Below is a small trained network, with its code and all its weights. Each question gives an input and a class and asks what happens when units are switched off, that is, made to give their printed mean instead of their output.

import numpy as np


def w(rows, s, z=0):
    codes = np.array(rows[::2]) - 128.0
    scale = np.full(codes.shape[1], s)
    scale[-1] = z or s
    return codes * scale


def f(y):
    return np.maximum(y, 0)


def log_softmax(a):
    a = a - a.max(-1, keepdims=True)
    return a - np.log(np.exp(a).sum(-1, keepdims=True))


def net(x, mask):
    res = np.array(x, float).reshape(1, 7) / 4 @ E
    y = f(res @ A[0][:, :-1].T + A[0][:, -1])
    res = res + np.where(mask, y, B[0][:, -1]) @ B[0][:, :-1]
    return log_softmax(res[-1] @ U[:, :-1].T + U[:, -1])


A, B = {}, {}
E = w([
[86,108,105,147,26,193,146,108],'x0',
[191,32,80,193,97,133,110,60],'x1',
[187,132,139,150,110,228,254,110],'x2',
[27,189,118,145,78,183,155,93],'x3',
[143,97,143,156,110,134,86,163],'x4',
[93,62,154,133,152,44,180,34],'x5',
[148,83,169,9,83,99,160,179],'x6',
],0.0089)
A[0] = w([
[82,163,63,104,27,205,152,151,93],'N0',
[87,66,103,148,107,69,119,20,198],'N1',
[79,131,143,101,18,164,87,209,50],'N2',
[189,88,122,116,127,181,167,88,157],'N3',
[215,89,40,145,133,164,180,67,101],'N4',
[206,96,83,200,101,102,212,11,253],'N5',
[172,85,134,43,146,102,72,138,173],'N6',
[24,159,97,84,135,70,147,128,132],'N7',
[92,131,119,254,137,230,104,32,163],'N8',
[152,155,69,79,158,185,147,206,7],'N9',
[190,86,122,112,170,49,95,194,199],'N10',
],0.0099,0.0027)
B[0] = w([
[118,3,96,76,120,148,137,155,215],'N0',
[56,86,224,182,108,98,3,97,215],'N1',
[208,6,97,65,175,124,208,95,203],'N2',
[62,138,92,67,197,178,121,113,193],'N3',
[111,211,184,140,186,186,196,22,209],'N4',
[121,17,146,60,205,177,56,53,248],'N5',
[93,66,56,142,19,54,139,206,208],'N6',
[41,148,233,89,188,192,111,65,193],'N7',
[191,68,51,111,72,79,110,140,243],'N8',
[76,149,160,152,76,82,5,79,177],'N9',
[103,126,91,251,41,71,150,217,228],'N10',
],0.0078,0.013)
U = w([
[79,114,182,152,143,135,51,5,253],'0',
[183,101,79,219,84,25,105,254,104],'1',
[186,106,110,74,186,234,184,98,150],'2',
[88,247,211,151,140,183,143,117,44],'3',
],0.0088,0.0021)

Each question gives the input, the list of numbers given to net, and the class t.
The units are the neurons (one row each of A and B). Each row of codes is followed by its name. A weight is (code - 128) times the scale printed after its matrix; where a second scale follows, it is the last column's (A, B and U).
mask holds one flag per neuron, in row order. A switched-off neuron (its flag False) gives its mean, the last column of its row in B, instead of its output. The means were averaged over made-up inputs and are rounded, as every weight is.
A unit's drop is (log p(t) with every unit on - log p(t) with that unit switched off) / (log p(t) with every unit on - log p(t) with every unit switched off).
The circuit of an input: a set's keep is (log p(t) with only the set's units on - log p(t) with every unit switched off) / (log p(t) with every unit on - log p(t) with every unit switched off). Starting from all 11 units, units are removed one at a time, each time the one whose removal leaves the highest keep (on an exact tie, the one counted first), for as long as the keep stays at least 0.8.
units of the circuit, in order: the units of the circuit, biggest drop first
top k neurons: the k neurons with the biggest drops, biggest first
drop when u is switched off: that unit's drop, to one decimal
input [1,6,-4,-8,-2,-4,-4], class 1: units of the circuit, in order : N10
input [8,-5,-3,-6,-2,0,-4], class 2: units of the circuit, in order : N1, N9
input [-1,-7,4,7,-3,-3,2], class 2: top 3 neurons : N0, N1, N2
input [8,6,-3,4,-1,-8,-7], class 2: units of the circuit, in order : N2, N0
input [8,-5,-7,-2,-4,-4,-7], class 2: top 3 neurons : N1, N2, N10
input [-7,2,8,-3,8,4,8], class 1: top 3 neurons : N10, N6, N7
input [5,-8,-6,-4,-1,-6,0], class 1: top 2 neurons : N5, N4
input [2,7,-6,3,-2,-8,-6], class 1: drop when N8 is switched off : 0.3
input [-3,-2,8,-6,2,-6,-3], class 3: drop when N2 is switched off : 0.1
input [5,4,-3,5,-5,-7,-2], class 2: drop when N2 is switched off : 0.3
input [-1,-5,8,7,1,2,-3], class 2: drop when N1 is switched off : 0.2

### WHAT IS EXPECTED
A verbatim copy of the listing is needed.

### ANSWER SPACE
Below is a small trained network, with its code and all its weights. Each question gives an input and a class and asks what happens when units are switched off, that is, made to give their printed mean instead of their output.

import numpy as np


def w(rows, s, z=0):
    codes = np.array(rows[::2]) - 128.0
    scale = np.full(codes.shape[1], s)
    scale[-1] = z or s
    return codes * scale


def f(y):
    return np.maximum(y, 0)


def log_softmax(a):
    a = a - a.max(-1, keepdims=True)
    return a - np.log(np.exp(a).sum(-1, keepdims=True))


def net(x, mask):
    res = np.array(x, float).reshape(1, 7) / 4 @ E
    y = f(res @ A[0][:, :-1].T + A[0][:, -1])
    res = res + np.where(mask, y, B[0][:, -1]) @ B[0][:, :-1]
    return log_softmax(res[-1] @ U[:, :-1].T + U[:, -1])


A, B = {}, {}
E = w([
[86,108,105,147,26,193,146,108],'x0',
[191,32,80,193,97,133,110,60],'x1',
[187,132,139,150,110,228,254,110],'x2',
[27,189,118,145,78,183,155,93],'x3',
[143,97,143,156,110,134,86,163],'x4',
[93,62,154,133,152,44,180,34],'x5',
[148,83,169,9,83,99,160,179],'x6',
],0.0089)
A[0] = w([
[82,163,63,104,27,205,152,151,93],'N0',
[87,66,103,148,107,69,119,20,198],'N1',
[79,131,143,101,18,164,87,209,50],'N2',
[189,88,122,116,127,181,167,88,157],'N3',
[215,89,40,145,133,164,180,67,101],'N4',
[206,96,83,200,101,102,212,11,253],'N5',
[172,85,134,43,146,102,72,138,173],'N6',
[24,159,97,84,135,70,147,128,132],'N7',
[92,131,119,254,137,230,104,32,163],'N8',
[152,155,69,79,158,185,147,206,7],'N9',
[190,86,122,112,170,49,95,194,199],'N10',
],0.0099,0.0027)
B[0] = w([
[118,3,96,76,120,148,137,155,215],'N0',
[56,86,224,182,108,98,3,97,215],'N1',
[208,6,97,65,175,124,208,95,203],'N2',
[62,138,92,67,197,178,121,113,193],'N3',
[111,211,184,140,186,186,196,22,209],'N4',
[121,17,146,60,205,177,56,53,248],'N5',
[93,66,56,142,19,54,139,206,208],'N6',
[41,148,233,89,188,192,111,65,193],'N7',
[191,68,51,111,72,79,110,140,243],'N8',
[76,149,160,152,76,82,5,79,177],'N9',
[103,126,91,251,41,71,150,217,228],'N10',
],0.0078,0.013)
U = w([
[79,114,182,152,143,135,51,5,253],'0',
[183,101,79,219,84,25,105,254,104],'1',
[186,106,110,74,186,234,184,98,150],'2',
[88,247,211,151,140,183,143,117,44],'3',
],0.0088,0.0021)

Each question gives the input, the list of numbers given to net, and the class t.
The units are the neurons (one row each of A and B). Each row of codes is followed by its name. A weight is (code - 128) times the scale printed after its matrix; where a second scale follows, it is the last column's (A, B and U).
mask holds one flag per neuron, in row order. A switched-off neuron (its flag False) gives its mean, the last column of its row in B, instead of its output. The means were averaged over made-up inputs and are rounded, as every weight is.
A unit's drop is (log p(t) with every unit on - log p(t) with that unit switched off) / (log p(t) with every unit on - log p(t) with every unit switched off).
The circuit of an input: a set's keep is (log p(t) with only the set's units on - log p(t) with every unit switched off) / (log p(t) with every unit on - log p(t) with every unit switched off). Starting from all 11 units, units are removed one at a time, each time the one whose removal leaves the highest keep (on an exact tie, the one counted first), for as long as the keep stays at least 0.8.
units of the circuit, in order: the units of the circuit, biggest drop first
top k neurons: the k neurons with the biggest drops, biggest first
drop when u is switched off: that unit's drop, to one decimal
input [1,6,-4,-8,-2,-4,-4], class 1: units of the circuit, in order : N10
input [8,-5,-3,-6,-2,0,-4], class 2: units of the circuit, in order : N1, N9
input [-1,-7,4,7,-3,-3,2], class 2: top 3 neurons : N0, N1, N2
input [8,6,-3,4,-1,-8,-7], class 2: units of the circuit, in order : N2, N0
input [8,-5,-7,-2,-4,-4,-7], class 2: top 3 neurons : N1, N2, N10
input [-7,2,8,-3,8,4,8], class 1: top 3 neurons : N10, N6, N7
input [5,-8,-6,-4,-1,-6,0], class 1: top 2 neurons : N5, N4
input [2,7,-6,3,-2,-8,-6], class 1: drop when N8 is switched off : 0.3
input [-3,-2,8,-6,2,-6,-3], class 3: drop when N2 is switched off : 0.1
input [5,4,-3,5,-5,-7,-2], class 2: drop when N2 is switched off : 0.3
input [-1,-5,8,7,1,2,-3], class 2: drop when N1 is switched off : 0.2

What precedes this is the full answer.